[Excerpts from a dataset]
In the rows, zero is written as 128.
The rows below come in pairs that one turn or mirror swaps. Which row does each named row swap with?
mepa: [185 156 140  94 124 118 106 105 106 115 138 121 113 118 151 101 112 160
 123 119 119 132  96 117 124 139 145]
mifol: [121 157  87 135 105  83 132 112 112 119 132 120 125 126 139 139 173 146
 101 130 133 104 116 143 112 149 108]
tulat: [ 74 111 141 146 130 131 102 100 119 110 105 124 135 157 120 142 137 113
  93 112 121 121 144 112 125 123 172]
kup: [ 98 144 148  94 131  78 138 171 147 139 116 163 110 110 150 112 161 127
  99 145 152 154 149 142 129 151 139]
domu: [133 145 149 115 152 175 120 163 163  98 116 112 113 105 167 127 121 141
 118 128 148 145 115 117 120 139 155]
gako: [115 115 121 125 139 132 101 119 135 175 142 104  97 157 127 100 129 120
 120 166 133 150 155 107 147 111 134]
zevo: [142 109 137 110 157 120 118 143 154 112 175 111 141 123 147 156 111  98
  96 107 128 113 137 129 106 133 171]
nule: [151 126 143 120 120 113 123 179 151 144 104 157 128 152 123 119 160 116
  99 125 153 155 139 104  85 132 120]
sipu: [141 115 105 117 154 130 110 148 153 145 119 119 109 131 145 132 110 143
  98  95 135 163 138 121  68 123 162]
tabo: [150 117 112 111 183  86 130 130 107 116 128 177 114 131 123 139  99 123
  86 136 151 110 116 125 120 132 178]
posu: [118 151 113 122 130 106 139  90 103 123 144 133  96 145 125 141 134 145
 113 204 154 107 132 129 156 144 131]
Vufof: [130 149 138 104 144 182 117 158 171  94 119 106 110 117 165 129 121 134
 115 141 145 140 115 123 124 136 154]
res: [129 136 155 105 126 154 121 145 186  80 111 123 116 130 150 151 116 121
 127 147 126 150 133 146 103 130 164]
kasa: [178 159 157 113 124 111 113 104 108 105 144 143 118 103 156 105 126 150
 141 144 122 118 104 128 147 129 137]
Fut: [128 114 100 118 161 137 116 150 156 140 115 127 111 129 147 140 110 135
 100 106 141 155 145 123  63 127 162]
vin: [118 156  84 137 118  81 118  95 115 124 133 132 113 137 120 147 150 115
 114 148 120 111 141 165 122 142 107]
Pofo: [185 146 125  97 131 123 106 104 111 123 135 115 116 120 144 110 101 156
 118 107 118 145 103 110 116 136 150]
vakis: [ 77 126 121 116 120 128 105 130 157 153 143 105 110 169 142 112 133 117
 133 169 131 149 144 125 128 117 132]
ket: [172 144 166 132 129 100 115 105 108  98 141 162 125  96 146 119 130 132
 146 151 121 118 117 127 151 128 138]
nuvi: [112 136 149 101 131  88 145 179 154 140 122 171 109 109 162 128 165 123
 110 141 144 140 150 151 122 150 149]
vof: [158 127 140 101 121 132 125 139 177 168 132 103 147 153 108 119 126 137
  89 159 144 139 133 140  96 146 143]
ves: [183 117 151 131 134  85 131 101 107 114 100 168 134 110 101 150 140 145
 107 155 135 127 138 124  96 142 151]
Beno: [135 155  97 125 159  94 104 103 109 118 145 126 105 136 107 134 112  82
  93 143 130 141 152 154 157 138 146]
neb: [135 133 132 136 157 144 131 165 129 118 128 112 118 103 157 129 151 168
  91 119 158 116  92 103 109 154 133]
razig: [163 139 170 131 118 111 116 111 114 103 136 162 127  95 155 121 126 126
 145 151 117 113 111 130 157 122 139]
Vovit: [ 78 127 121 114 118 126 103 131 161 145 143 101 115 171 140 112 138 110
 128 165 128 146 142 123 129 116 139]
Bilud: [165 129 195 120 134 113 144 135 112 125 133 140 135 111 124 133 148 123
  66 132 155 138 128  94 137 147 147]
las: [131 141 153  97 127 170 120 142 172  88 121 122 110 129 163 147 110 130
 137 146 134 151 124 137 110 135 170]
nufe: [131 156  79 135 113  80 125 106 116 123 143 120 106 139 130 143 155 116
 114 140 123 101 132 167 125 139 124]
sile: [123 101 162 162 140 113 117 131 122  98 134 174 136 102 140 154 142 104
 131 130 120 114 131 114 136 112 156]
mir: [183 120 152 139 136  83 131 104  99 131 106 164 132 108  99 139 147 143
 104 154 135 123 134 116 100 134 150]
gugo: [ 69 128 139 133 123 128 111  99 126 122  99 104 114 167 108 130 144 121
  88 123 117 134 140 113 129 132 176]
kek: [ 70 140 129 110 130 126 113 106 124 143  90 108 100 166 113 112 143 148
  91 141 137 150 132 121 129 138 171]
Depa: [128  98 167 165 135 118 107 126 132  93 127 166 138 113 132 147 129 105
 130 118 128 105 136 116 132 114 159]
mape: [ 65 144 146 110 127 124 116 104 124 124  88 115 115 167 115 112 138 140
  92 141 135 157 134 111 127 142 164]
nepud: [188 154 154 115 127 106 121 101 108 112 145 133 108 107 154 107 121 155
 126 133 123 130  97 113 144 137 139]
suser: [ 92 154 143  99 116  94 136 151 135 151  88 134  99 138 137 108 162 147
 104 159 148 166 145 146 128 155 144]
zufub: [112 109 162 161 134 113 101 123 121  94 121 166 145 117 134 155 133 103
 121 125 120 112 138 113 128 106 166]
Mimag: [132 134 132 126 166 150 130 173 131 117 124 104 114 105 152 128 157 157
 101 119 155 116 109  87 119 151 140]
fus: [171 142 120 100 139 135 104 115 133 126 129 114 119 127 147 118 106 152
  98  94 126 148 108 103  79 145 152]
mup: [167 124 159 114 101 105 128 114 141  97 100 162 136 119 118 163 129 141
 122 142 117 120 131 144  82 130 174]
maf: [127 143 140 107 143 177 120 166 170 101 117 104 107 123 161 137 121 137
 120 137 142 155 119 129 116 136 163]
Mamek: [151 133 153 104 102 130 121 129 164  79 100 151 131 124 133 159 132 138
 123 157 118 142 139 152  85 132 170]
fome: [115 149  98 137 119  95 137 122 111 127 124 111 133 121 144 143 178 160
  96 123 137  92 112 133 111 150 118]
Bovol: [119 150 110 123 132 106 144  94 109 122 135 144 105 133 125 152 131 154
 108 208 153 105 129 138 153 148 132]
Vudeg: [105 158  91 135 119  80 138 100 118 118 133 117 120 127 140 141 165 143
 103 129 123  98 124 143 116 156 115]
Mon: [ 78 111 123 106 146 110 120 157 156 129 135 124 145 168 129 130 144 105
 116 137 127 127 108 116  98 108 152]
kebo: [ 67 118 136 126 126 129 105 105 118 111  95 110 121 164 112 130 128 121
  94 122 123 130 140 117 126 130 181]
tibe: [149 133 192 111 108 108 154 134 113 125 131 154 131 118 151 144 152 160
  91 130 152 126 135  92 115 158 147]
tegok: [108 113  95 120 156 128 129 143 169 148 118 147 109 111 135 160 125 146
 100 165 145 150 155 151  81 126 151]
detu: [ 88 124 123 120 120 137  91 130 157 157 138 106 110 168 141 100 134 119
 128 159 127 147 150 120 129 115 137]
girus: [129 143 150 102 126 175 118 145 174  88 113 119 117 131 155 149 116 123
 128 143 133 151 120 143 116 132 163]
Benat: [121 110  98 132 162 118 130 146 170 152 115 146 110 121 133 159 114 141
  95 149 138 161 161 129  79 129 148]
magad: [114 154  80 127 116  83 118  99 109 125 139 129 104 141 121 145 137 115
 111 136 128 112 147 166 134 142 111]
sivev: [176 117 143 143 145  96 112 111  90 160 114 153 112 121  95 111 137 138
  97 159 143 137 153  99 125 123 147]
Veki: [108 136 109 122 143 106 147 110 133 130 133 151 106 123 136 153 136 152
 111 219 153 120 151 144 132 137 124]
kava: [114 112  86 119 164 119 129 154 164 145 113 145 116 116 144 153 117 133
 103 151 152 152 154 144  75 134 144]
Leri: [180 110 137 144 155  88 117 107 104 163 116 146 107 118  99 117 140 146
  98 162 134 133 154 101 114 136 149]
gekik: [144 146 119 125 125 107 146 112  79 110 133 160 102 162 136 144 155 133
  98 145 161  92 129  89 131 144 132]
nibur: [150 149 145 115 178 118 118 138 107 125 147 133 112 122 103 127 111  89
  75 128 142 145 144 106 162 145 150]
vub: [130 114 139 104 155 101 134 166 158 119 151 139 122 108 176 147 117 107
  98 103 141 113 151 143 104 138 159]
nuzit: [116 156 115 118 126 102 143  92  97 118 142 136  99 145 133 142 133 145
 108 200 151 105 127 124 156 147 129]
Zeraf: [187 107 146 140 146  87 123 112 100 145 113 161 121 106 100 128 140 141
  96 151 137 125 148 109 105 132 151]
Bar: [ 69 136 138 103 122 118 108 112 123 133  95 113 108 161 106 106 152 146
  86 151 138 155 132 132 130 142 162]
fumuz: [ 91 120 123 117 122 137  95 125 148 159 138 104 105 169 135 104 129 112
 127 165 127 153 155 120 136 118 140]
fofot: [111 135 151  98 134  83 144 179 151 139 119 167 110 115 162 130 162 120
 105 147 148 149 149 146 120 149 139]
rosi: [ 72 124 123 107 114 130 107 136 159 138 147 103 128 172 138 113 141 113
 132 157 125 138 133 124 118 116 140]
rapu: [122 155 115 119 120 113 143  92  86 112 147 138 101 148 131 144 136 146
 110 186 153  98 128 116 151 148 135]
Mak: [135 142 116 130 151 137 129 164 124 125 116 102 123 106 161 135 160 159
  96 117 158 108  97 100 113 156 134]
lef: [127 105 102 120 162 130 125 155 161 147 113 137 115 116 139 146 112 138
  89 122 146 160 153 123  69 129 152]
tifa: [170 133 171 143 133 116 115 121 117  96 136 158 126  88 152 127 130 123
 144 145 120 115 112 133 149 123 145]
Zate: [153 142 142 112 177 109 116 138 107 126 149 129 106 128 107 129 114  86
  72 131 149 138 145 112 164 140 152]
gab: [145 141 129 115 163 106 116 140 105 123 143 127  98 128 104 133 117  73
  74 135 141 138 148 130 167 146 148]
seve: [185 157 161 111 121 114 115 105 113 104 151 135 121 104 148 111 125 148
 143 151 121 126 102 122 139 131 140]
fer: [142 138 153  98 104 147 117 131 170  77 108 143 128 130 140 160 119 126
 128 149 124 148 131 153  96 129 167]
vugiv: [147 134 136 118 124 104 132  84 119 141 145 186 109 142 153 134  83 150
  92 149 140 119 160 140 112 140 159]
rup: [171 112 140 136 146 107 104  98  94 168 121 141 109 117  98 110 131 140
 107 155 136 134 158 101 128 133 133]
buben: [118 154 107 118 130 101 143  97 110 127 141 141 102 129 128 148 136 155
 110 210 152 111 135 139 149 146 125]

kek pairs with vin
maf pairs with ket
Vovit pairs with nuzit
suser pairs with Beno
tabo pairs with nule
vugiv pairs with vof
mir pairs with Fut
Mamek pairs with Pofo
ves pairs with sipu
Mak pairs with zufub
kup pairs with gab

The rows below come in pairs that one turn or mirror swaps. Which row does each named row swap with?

# [WHAT THIS TASK INVOLVES]
Using the entries above, return exactly the lines from the line with "126 133 123" to the line with "121 125 120 112 138 113 128 106 166]", counting both of those lines.

# [COMPLETED EXERCISE]
 126 133 123 130  97 113 144 137 139]
suser: [ 92 154 143  99 116  94 136 151 135 151  88 134  99 138 137 108 162 147
 104 159 148 166 145 146 128 155 144]
zufub: [112 109 162 161 134 113 101 123 121  94 121 166 145 117 134 155 133 103
 121 125 120 112 138 113 128 106 166]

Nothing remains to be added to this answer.